Scan the records for "together". Show the matching lines.

· · · · ·

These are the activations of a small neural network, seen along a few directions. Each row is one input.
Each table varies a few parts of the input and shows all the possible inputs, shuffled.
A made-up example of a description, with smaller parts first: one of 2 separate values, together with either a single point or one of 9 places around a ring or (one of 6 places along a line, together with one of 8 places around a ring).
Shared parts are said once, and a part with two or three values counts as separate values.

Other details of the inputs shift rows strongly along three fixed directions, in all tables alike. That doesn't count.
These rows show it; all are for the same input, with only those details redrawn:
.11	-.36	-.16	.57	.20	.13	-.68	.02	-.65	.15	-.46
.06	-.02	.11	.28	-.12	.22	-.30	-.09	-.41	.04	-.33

· · · · ·

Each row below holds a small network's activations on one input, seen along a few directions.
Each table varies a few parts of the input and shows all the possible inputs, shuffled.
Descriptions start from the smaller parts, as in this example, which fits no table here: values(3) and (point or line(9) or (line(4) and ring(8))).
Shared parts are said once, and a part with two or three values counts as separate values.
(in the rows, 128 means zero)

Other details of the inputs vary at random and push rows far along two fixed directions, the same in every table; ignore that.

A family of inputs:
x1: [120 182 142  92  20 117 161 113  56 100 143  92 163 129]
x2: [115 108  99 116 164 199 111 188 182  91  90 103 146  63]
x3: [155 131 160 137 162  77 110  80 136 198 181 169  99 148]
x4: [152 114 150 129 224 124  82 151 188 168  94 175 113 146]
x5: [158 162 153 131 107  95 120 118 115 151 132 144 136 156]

· · · · ·

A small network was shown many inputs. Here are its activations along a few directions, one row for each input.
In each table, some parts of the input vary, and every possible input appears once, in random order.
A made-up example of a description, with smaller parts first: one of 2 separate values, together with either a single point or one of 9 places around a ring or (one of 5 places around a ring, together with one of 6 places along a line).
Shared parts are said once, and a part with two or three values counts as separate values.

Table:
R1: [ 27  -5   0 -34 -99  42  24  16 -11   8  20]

· · · · ·

◆ COMPLETED EXERCISE:
A made-up example of a description, with smaller parts first: one of 2 separate values, together with either a single point or one of 9 places around a ring or (one of 6 places along a line, together with one of 8 places around a ring).
A made-up example of a description, with smaller parts first: one of 2 separate values, together with either a single point or one of 9 places around a ring or (one of 5 places around a ring, together with one of 6 places along a line).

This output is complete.